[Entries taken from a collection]
- - - -

Below is a small trained network, with its code and all its weights. Each question gives an input and a class and asks what happens when units are switched off, that is, made to give their printed mean instead of their output.

import numpy as np


def w(rows, s, z=0):
    codes = np.array(rows[::2]) - 128.0
    scale = np.full(codes.shape[1], s)
    scale[-1] = z or s
    return codes * scale


def f(y):
    return y / 2 * (1 + np.tanh(0.7978845608 * (y + 0.044715 * y**3)))


def log_softmax(a):
    a = a - a.max(-1, keepdims=True)
    return a - np.log(np.exp(a).sum(-1, keepdims=True))


def net(x, mask):
    res = np.array(x, float).reshape(1, 3) / 4 @ E
    y = f(res @ A[0][:, :-1].T + A[0][:, -1])
    res = res + np.where(mask, y, B[0][:, -1]) @ B[0][:, :-1]
    return log_softmax(res[-1] @ U[:, :-1].T + U[:, -1])


A, B = {}, {}
E = w([
[106,120,40],'x0',
[190,226,96],'x1',
[10,132,105],'x2',
],0.013)
A[0] = w([
[189,103,109,214],'n0',
[76,137,124,245],'n1',
[174,128,133,211],'n2',
[125,102,123,124],'n3',
[122,135,99,151],'n4',
[74,139,191,99],'n5',
[123,91,132,86],'n6',
[127,195,253,119],'n7',
[126,119,58,126],'n8',
[115,73,146,90],'n9',
[71,143,128,253],'n10',
[112,142,140,50],'n11',
[128,123,139,105],'n12',
[112,153,56,146],'n13',
[96,105,154,210],'n14',
[155,120,135,198],'n15',
],0.023,0.0048)
B[0] = w([
[146,114,62,218],'n0',
[64,158,126,219],'n1',
[150,110,76,210],'n2',
[116,108,134,147],'n3',
[125,159,124,163],'n4',
[176,126,192,196],'n5',
[106,107,153,158],'n6',
[254,199,96,249],'n7',
[149,184,83,202],'n8',
[85,87,175,192],'n9',
[66,164,132,225],'n10',
[142,131,133,127],'n11',
[132,137,133,130],'n12',
[138,204,156,228],'n13',
[102,106,172,201],'n14',
[144,114,126,174],'n15',
],0.034,0.014)
U = w([
[71,253,215,198],'0',
[145,63,160,92],'1',
[2,72,193,60],'2',
[96,156,147,3],'3',
[165,172,7,200],'4',
],0.008,0.0047)

Each question gives the input, the list of numbers given to net, and the class t.
The units are the neurons (one row each of A and B). Each row of codes is followed by its name. A weight is (code - 128) times the scale printed after its matrix; where a second scale follows, it is the last column's (A, B and U).
mask holds one flag per neuron, in row order. A switched-off neuron (its flag False) gives its mean, the last column of its row in B, instead of its output. The means were averaged over made-up inputs and are rounded, as every weight is.
A unit's drop is (log p(t) with every unit on - log p(t) with that unit switched off) / (log p(t) with every unit on - log p(t) with every unit switched off).
The circuit of an input: a set's keep is (log p(t) with only the set's units on - log p(t) with every unit switched off) / (log p(t) with every unit on - log p(t) with every unit switched off). Starting from the 12 units with the biggest drops (on a tie, the unit counted first), units are removed one at a time, each time the one whose removal leaves the highest keep (on an exact tie, the one counted first), for as long as the keep stays at least 0.8.
circuit, biggest first: the units of the circuit, biggest drop first
top k neurons: the k neurons with the biggest drops, biggest first
drop of u: that unit's drop, to one decimal
input [-4,-5,-5], class 4: top 2 neurons -> n7, n0
input [6,-6,-2], class 2: circuit, biggest first -> n7
input [-3,-4,-3], class 1: top 2 neurons -> n8, n9
input [-7,-5,-1], class 1: top 4 neurons -> n13, n10, n1, n8
input [-7,8,7], class 4: top 2 neurons -> n7, n14
input [2,-6,8], class 2: top 3 neurons -> n7, n9, n14
input [4,-6,5], class 2: top 2 neurons -> n7, n9
input [-5,-8,4], class 2: top 3 neurons -> n9, n13, n14
input [1,-6,7], class 2: drop of n7 -> 0.2
input [-5,-8,-7], class 1: drop of n9 -> 0.6
input [-5,-4,-2], class 1: drop of n8 -> 0.1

- - - -

#### [TRY IT]
List every line from the entries above in which "rows" appears.

#### [OUTPUT FOR THIS EXERCISE]
def w(rows, s, z=0):
    codes = np.array(rows[::2]) - 128.0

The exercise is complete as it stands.